*TO DO*. Every line of the records below from the line with "(6): [12 -5 10" up to and including the line with "1, 0, 1, 1, 0)" must be reproduced exactly, and no line outside that range.

*PROVIDED RECORDS*.
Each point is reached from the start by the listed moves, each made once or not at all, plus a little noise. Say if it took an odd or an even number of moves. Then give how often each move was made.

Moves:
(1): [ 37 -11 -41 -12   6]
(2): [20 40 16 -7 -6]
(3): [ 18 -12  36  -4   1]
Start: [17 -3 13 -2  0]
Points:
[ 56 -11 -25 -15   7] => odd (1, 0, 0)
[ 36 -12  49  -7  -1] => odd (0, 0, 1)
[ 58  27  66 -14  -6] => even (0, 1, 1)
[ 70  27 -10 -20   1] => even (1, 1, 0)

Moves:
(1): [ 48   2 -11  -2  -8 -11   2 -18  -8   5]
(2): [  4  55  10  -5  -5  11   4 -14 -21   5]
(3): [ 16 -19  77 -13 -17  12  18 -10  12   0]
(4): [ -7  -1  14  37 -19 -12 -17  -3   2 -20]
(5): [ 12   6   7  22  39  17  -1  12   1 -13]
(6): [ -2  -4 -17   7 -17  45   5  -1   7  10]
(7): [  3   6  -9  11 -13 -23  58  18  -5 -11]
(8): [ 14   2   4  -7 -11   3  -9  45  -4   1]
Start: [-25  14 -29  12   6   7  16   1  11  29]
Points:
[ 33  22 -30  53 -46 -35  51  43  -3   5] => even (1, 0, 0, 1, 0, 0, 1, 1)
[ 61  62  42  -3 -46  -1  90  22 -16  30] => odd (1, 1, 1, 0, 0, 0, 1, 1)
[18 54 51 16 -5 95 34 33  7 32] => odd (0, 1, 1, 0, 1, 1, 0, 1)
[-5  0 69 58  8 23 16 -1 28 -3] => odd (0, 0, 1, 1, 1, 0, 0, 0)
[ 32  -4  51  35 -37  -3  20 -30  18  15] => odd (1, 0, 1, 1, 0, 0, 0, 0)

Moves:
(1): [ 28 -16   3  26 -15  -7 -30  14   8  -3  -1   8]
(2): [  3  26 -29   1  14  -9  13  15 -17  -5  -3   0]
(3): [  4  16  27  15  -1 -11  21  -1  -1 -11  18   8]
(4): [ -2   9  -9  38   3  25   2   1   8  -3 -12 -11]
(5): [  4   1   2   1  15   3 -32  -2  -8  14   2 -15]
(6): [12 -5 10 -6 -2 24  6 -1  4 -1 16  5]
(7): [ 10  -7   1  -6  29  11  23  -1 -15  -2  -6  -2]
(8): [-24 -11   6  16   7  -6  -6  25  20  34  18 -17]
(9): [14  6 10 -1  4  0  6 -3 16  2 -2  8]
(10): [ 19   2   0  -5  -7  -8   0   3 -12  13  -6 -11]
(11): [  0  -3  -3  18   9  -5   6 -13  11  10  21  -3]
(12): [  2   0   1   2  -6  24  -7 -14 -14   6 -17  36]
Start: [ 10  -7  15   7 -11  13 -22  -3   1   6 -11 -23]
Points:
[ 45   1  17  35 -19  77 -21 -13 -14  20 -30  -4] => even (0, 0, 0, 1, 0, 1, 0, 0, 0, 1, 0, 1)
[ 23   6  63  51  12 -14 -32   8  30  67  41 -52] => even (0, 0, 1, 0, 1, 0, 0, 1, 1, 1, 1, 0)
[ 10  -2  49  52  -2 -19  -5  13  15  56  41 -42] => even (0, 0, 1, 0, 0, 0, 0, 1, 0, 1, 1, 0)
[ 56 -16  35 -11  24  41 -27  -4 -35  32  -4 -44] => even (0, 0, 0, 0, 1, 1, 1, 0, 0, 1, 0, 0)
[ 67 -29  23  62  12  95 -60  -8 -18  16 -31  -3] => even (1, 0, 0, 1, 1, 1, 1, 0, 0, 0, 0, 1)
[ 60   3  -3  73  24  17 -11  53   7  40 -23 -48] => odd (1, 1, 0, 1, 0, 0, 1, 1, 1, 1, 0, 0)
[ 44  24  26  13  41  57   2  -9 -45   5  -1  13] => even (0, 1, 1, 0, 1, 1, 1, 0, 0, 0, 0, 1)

* * *

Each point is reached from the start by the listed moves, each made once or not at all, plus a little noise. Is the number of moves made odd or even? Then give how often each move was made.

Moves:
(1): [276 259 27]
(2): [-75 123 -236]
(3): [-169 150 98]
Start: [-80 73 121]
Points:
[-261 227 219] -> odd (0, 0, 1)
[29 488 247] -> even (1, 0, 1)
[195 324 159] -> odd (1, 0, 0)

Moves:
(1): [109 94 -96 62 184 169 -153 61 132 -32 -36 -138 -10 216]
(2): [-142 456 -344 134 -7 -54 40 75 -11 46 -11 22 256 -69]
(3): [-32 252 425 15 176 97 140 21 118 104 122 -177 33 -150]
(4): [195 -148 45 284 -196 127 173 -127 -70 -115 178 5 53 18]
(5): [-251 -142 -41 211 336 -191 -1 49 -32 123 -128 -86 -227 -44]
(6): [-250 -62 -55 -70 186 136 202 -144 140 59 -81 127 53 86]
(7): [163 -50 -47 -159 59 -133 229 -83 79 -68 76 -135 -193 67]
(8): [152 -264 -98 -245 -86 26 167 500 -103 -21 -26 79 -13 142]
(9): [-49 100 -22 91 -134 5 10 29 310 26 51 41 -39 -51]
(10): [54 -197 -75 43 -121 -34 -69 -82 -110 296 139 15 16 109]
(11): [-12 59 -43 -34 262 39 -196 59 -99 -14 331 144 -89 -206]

*EXERCISE ANSWER*.
(6): [12 -5 10 -6 -2 24  6 -1  4 -1 16  5]
(7): [ 10  -7   1  -6  29  11  23  -1 -15  -2  -6  -2]
(8): [-24 -11   6  16   7  -6  -6  25  20  34  18 -17]
(9): [14  6 10 -1  4  0  6 -3 16  2 -2  8]
(10): [ 19   2   0  -5  -7  -8   0   3 -12  13  -6 -11]
(11): [  0  -3  -3  18   9  -5   6 -13  11  10  21  -3]
(12): [  2   0   1   2  -6  24  -7 -14 -14   6 -17  36]
Start: [ 10  -7  15   7 -11  13 -22  -3   1   6 -11 -23]
Points:
[ 45   1  17  35 -19  77 -21 -13 -14  20 -30  -4] => even (0, 0, 0, 1, 0, 1, 0, 0, 0, 1, 0, 1)
[ 23   6  63  51  12 -14 -32   8  30  67  41 -52] => even (0, 0, 1, 0, 1, 0, 0, 1, 1, 1, 1, 0)
[ 10  -2  49  52  -2 -19  -5  13  15  56  41 -42] => even (0, 0, 1, 0, 0, 0, 0, 1, 0, 1, 1, 0)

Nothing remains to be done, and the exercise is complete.